• _SUPPLIED RECORDS_:
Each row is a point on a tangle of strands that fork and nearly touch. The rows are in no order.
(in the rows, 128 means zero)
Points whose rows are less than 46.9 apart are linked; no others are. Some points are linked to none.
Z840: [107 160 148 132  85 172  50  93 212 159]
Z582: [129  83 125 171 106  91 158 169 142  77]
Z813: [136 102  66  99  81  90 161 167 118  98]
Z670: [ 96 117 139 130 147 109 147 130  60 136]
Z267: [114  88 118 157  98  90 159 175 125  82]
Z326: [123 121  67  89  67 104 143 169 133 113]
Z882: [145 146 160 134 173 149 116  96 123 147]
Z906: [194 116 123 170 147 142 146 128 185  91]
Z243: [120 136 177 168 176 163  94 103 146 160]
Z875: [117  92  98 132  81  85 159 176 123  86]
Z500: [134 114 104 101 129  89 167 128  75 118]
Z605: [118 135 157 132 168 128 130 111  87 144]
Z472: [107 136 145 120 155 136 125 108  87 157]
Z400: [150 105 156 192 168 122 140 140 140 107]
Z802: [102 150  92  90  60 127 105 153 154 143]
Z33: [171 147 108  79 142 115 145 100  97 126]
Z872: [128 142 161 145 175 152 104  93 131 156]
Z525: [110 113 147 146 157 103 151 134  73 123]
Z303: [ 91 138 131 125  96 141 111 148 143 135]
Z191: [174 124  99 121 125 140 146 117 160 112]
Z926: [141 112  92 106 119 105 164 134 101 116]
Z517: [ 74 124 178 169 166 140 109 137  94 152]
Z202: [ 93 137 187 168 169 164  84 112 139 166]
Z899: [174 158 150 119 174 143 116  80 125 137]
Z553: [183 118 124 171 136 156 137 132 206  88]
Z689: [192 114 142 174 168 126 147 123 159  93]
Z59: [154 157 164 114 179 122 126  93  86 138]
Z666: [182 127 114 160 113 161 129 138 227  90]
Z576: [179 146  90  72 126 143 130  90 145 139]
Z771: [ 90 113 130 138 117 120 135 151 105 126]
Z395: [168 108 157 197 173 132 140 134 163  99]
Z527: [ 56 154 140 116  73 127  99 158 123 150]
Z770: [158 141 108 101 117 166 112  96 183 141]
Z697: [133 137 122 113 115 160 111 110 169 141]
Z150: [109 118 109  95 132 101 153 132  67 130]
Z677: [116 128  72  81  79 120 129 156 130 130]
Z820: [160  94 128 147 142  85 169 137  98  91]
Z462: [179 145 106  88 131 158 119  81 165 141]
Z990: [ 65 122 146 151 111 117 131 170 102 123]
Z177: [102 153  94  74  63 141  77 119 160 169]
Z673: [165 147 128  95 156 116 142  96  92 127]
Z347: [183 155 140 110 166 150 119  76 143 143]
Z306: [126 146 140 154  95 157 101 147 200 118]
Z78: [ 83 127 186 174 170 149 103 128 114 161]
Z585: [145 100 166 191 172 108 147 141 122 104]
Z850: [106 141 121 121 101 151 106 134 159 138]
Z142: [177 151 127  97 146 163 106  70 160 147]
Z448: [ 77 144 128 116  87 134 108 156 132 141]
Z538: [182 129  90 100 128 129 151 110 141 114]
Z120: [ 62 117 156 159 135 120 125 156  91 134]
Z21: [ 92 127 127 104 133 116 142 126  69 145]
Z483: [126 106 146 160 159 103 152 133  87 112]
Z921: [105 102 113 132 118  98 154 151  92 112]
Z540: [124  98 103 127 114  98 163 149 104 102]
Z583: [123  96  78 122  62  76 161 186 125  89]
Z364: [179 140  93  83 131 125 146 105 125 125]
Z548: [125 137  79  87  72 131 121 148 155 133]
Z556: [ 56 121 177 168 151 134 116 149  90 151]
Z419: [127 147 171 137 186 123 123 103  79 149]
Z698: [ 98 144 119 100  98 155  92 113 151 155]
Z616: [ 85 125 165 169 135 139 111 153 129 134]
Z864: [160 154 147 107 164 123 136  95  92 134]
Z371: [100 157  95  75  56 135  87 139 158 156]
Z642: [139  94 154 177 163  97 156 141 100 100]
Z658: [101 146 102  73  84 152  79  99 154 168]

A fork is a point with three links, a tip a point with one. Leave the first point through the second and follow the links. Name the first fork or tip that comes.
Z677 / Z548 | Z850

==

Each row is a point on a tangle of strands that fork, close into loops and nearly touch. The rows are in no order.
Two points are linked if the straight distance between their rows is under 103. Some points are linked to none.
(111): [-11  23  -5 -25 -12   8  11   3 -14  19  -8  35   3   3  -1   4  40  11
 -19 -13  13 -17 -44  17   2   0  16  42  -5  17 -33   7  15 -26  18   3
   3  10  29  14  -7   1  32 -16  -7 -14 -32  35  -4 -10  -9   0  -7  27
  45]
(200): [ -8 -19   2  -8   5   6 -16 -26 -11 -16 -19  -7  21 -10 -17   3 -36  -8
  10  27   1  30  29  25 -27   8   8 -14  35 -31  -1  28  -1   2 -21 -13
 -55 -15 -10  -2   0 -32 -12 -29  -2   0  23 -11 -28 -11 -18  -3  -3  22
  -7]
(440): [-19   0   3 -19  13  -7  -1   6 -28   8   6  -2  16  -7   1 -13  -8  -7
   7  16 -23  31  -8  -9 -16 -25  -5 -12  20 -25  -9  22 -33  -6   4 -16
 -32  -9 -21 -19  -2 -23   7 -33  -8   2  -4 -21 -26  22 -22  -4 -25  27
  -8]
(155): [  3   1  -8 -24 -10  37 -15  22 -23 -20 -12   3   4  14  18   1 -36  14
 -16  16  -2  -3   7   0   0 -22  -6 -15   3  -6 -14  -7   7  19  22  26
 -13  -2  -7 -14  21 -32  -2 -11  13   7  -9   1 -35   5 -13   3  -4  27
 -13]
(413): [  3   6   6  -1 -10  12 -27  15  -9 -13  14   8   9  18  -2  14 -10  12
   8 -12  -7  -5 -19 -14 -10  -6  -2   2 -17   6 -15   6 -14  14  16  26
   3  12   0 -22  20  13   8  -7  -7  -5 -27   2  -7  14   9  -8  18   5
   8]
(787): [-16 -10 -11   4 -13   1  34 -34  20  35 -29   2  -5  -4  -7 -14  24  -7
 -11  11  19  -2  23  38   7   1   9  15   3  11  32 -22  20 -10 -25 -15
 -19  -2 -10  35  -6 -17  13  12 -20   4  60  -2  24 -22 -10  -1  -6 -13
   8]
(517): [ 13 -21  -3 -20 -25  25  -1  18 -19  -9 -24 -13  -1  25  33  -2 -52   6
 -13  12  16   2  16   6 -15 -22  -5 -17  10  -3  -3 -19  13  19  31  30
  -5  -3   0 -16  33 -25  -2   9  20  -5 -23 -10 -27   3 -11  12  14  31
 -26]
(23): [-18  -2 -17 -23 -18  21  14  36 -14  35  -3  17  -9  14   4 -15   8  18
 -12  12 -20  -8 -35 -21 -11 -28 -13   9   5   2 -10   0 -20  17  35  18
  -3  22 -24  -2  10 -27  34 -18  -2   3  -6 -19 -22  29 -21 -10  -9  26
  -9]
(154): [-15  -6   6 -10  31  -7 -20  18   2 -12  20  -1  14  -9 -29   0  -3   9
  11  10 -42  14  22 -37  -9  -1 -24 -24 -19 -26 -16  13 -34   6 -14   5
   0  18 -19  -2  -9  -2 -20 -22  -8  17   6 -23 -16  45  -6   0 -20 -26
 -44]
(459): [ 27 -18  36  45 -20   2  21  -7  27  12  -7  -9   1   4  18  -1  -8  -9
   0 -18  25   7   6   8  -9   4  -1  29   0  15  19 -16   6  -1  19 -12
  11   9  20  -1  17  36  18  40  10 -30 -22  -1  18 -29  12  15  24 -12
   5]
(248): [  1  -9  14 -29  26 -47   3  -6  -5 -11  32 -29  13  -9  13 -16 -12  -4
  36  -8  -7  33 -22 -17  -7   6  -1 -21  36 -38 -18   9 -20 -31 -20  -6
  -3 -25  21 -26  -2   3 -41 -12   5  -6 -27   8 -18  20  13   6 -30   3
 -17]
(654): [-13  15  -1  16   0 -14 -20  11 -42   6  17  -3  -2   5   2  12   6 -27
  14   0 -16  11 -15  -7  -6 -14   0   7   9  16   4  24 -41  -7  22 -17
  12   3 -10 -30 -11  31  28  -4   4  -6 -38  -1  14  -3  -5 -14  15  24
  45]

• _REQUIRED ACTION_:
Find all the lines with "strands" in the data and copy them.

• _WRITTEN SOLUTION_:
Each row is a point on a tangle of strands that fork and nearly touch. The rows are in no order.
Each row is a point on a tangle of strands that fork, close into loops and nearly touch. The rows are in no order.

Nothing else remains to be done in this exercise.